Stored records:
Below is a small trained network, with its code and all its weights. Each question gives an input and a class and asks what happens when units are switched off, that is, made to give their printed mean instead of their output.

import numpy as np


def w(rows, s, z=0):
    codes = np.array(rows[::2]) - 128.0
    scale = np.full(codes.shape[1], s)
    scale[-1] = z or s
    return codes * scale


def norm(h):
    return h / np.sqrt((h * h).mean(-1, keepdims=True) + 1e-5)


def f(y):
    return np.maximum(y, 0)


def log_softmax(a):
    a = a - a.max(-1, keepdims=True)
    return a - np.log(np.exp(a).sum(-1, keepdims=True))


def net(x, mask):
    res = np.array(x, float).reshape(1, 8) / 4 @ E
    u = 0
    for l in range(3):
        y = f(norm(res) @ A[l][:, :-1].T + A[l][:, -1])
        res = res + np.where(mask[u : u + 10], y, B[l][:, -1]) @ B[l][:, :-1]
        u += 10
    return log_softmax(norm(res)[-1] @ U[:, :-1].T + U[:, -1])


A, B = {}, {}
E = w([
[131,124,126,126,129,131,127,124],'x0',
[237,164,148,203,88,126,54,158],'x1',
[106,114,254,113,66,146,122,77],'x2',
[128,129,127,126,125,129,128,132],'x3',
[125,132,126,127,128,124,124,122],'x4',
[78,170,105,248,85,241,178,72],'x5',
[129,123,128,128,128,133,131,134],'x6',
[117,133,124,131,117,117,124,136],'x7',
],0.014)
A[0] = w([
[72,100,78,74,121,102,199,101,26],'L0N1',
[144,120,91,141,146,119,145,140,50],'L0N2',
[119,151,237,112,91,159,151,106,2],'L0N3',
[163,133,5,134,150,108,158,165,58],'L0N4',
[123,175,24,182,199,129,173,156,36],'L0N5',
[125,107,117,156,94,161,139,104,79],'L0N6',
[200,152,109,193,113,121,81,126,80],'L0N7',
[194,124,114,185,70,131,77,146,61],'L0N8',
[32,112,96,114,169,135,181,106,65],'L0N9',
[78,120,109,97,114,112,183,131,6],'L0N10',
],0.011,0.0087)
B[0] = w([
[131,181,192,163,197,135,130,198,209],'L0N1',
[120,99,107,107,108,151,90,106,141],'L0N2',
[68,62,88,129,124,135,9,150,195],'L0N3',
[83,55,137,137,159,171,2,102,249],'L0N4',
[115,101,28,100,118,175,57,104,255],'L0N5',
[159,106,104,145,122,69,163,166,179],'L0N6',
[166,194,189,128,207,149,139,128,248],'L0N7',
[128,193,186,123,167,140,129,172,236],'L0N8',
[141,239,180,92,190,163,168,177,249],'L0N9',
[59,125,182,118,165,152,167,180,151],'L0N10',
],0.01,0.0057)
A[1] = w([
[127,172,149,149,182,129,157,137,59],'L1N1',
[60,107,101,53,143,148,247,87,22],'L1N2',
[98,165,75,217,105,208,162,102,51],'L1N3',
[128,131,121,123,128,86,131,132,36],'L1N4',
[91,99,230,113,37,125,117,79,25],'L1N5',
[76,93,197,138,49,144,114,102,33],'L1N6',
[143,133,144,96,73,147,128,89,2],'L1N7',
[177,89,114,98,130,55,160,149,14],'L1N8',
[110,132,101,185,87,152,195,112,83],'L1N9',
[160,116,118,69,151,78,93,141,29],'L1N10',
],0.013,0.0033)
B[1] = w([
[98,120,168,138,129,134,158,141,204],'L1N1',
[125,202,193,217,174,155,110,183,203],'L1N2',
[136,75,145,23,10,21,209,102,254],'L1N3',
[121,127,127,136,99,132,143,100,134],'L1N4',
[141,76,29,164,157,176,13,124,216],'L1N5',
[117,87,63,130,155,133,73,153,199],'L1N6',
[117,92,147,165,171,144,133,115,137],'L1N7',
[108,137,117,109,42,97,185,65,159],'L1N8',
[159,89,120,28,126,65,157,110,174],'L1N9',
[129,80,129,139,92,134,231,68,203],'L1N10',
],0.011,0.0081)
A[2] = w([
[154,169,151,146,139,132,119,107,52],'L2N1',
[153,93,147,82,143,64,150,127,45],'L2N2',
[136,139,8,135,162,119,147,123,8],'L2N3',
[90,120,73,128,116,130,68,148,75],'L2N4',
[198,198,163,203,90,119,105,149,119],'L2N5',
[111,172,151,112,143,129,124,172,93],'L2N6',
[198,191,167,187,118,133,120,125,74],'L2N7',
[154,90,126,127,85,58,199,91,104],'L2N8',
[126,121,43,164,156,132,123,111,2],'L2N9',
[108,163,102,135,53,118,167,117,94],'L2N10',
],0.014,0.0043)
B[2] = w([
[100,105,161,107,147,163,143,141,167],'L2N1',
[151,118,111,119,82,123,161,115,205],'L2N2',
[121,80,124,251,116,179,45,77,187],'L2N3',
[168,125,136,183,120,116,94,108,234],'L2N4',
[59,180,162,147,212,143,167,148,248],'L2N5',
[128,162,169,160,138,103,135,105,209],'L2N6',
[50,188,142,113,193,154,159,170,229],'L2N7',
[195,159,138,107,48,116,177,127,255],'L2N8',
[125,89,82,192,96,171,96,113,178],'L2N9',
[174,117,142,107,71,105,148,139,190],'L2N10',
],0.013,0.0069)
U = w([
[89,210,186,123,232,139,202,146,193],'0',
[147,46,39,171,112,158,7,82,181],'1',
[212,113,105,57,4,68,249,88,11],'2',
],0.013,0.0011)

Each question gives the input, the list of numbers given to net, and the class t.
The units are the neurons (one row each of A and B). Each row of codes is followed by its name. A weight is (code - 128) times the scale printed after its matrix; where a second scale follows, it is the last column's (A, B and U).
mask holds one flag per neuron, layer by layer. A switched-off neuron (its flag False) gives its mean, the last column of its row in B, instead of its output. The means were averaged over made-up inputs and are rounded, as every weight is.
A unit's drop is (log p(t) with every unit on - log p(t) with that unit switched off) / (log p(t) with every unit on - log p(t) with every unit switched off).
The circuit of an input: a set's keep is (log p(t) with only the set's units on - log p(t) with every unit switched off) / (log p(t) with every unit on - log p(t) with every unit switched off). Starting from the 12 units with the biggest drops (on a tie, the unit counted first), units are removed one at a time, each time the one whose removal leaves the highest keep (on an exact tie, the one counted first), for as long as the keep stays at least 0.8.
units of the circuit, in order: the units of the circuit, biggest drop first
most important unit: the unit with the biggest drop
top k neurons: the k neurons with the biggest drops, biggest first
k most important neurons of layer l: the k neurons of layer l with the biggest drops, biggest first
drop of u: that unit's drop, to one decimal
input [-4,-5,7,3,2,-3,2,8], class 1: most important neuron of layer 1	(L1N5)
input [7,6,8,-6,-5,-8,-2,-8], class 1: top 4 neurons	(L1N5; L1N3; L0N6; L0N9)
input [5,6,4,-8,-2,-6,-8,0], class 0: units of the circuit, in order	(L1N3; L2N5)
input [6,2,5,-8,-4,6,-2,-1], class 2: top 4 neurons	(L1N3; L0N4; L1N9; L0N6)
input [-2,4,5,7,8,3,-3,-2], class 1: 2 most important neurons of layer 1	(L1N5; L1N6)
input [1,7,-6,2,4,8,6,-8], class 2: top 4 neurons	(L1N3; L0N9; L1N2; L0N1)
input [-8,8,-8,-1,3,-7,-8,-1], class 0: 3 most important neurons of layer 0	(L0N7; L0N5; L0N8)
input [2,4,4,-7,4,-5,5,1], class 2: top 4 neurons	(L1N10; L1N2; L0N4; L0N9)
input [6,-7,0,-5,-3,8,4,-2], class 2: top 2 neurons	(L1N3; L1N9)
input [-1,-7,8,-6,-5,-1,0,1], class 1: top 4 neurons	(L1N5; L0N3; L0N7; L1N6)
input [1,8,-7,-7,-1,7,-5,-7], class 0: top 2 neurons	(L0N7; L0N8)
input [2,-6,-7,-7,0,3,-3,3], class 1: top 2 neurons	(L0N5; L0N4)
input [1,-7,-8,0,-6,-6,8,-8], class 1: top 2 neurons	(L0N4; L2N3)
input [4,-1,7,4,-6,6,-3,-4], class 1: units of the circuit, in order	(L1N5)
input [-1,-1,4,0,3,4,-5,3], class 1: top 3 neurons	(L1N5; L1N6; L0N3)
input [1,3,-4,3,7,5,-2,8], class 2: 2 most important neurons of layer 1	(L1N3; L1N5)
input [3,8,-6,-7,2,-3,-5,4], class 0: drop of L1N1	0.0
input [-3,-5,6,6,7,-8,4,-4], class 2: drop of L0N4	0.1
input [2,-1,3,8,-3,7,6,0], class 2: drop of L1N3	0.4
input [2,6,-5,-6,5,3,-8,3], class 0: most important unit	L0N7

[Work to complete]:
Each line of the entries above that has the word "question" is to be copied.

[Response box]:
Below is a small trained network, with its code and all its weights. Each question gives an input and a class and asks what happens when units are switched off, that is, made to give their printed mean instead of their output.
Each question gives the input, the list of numbers given to net, and the class t.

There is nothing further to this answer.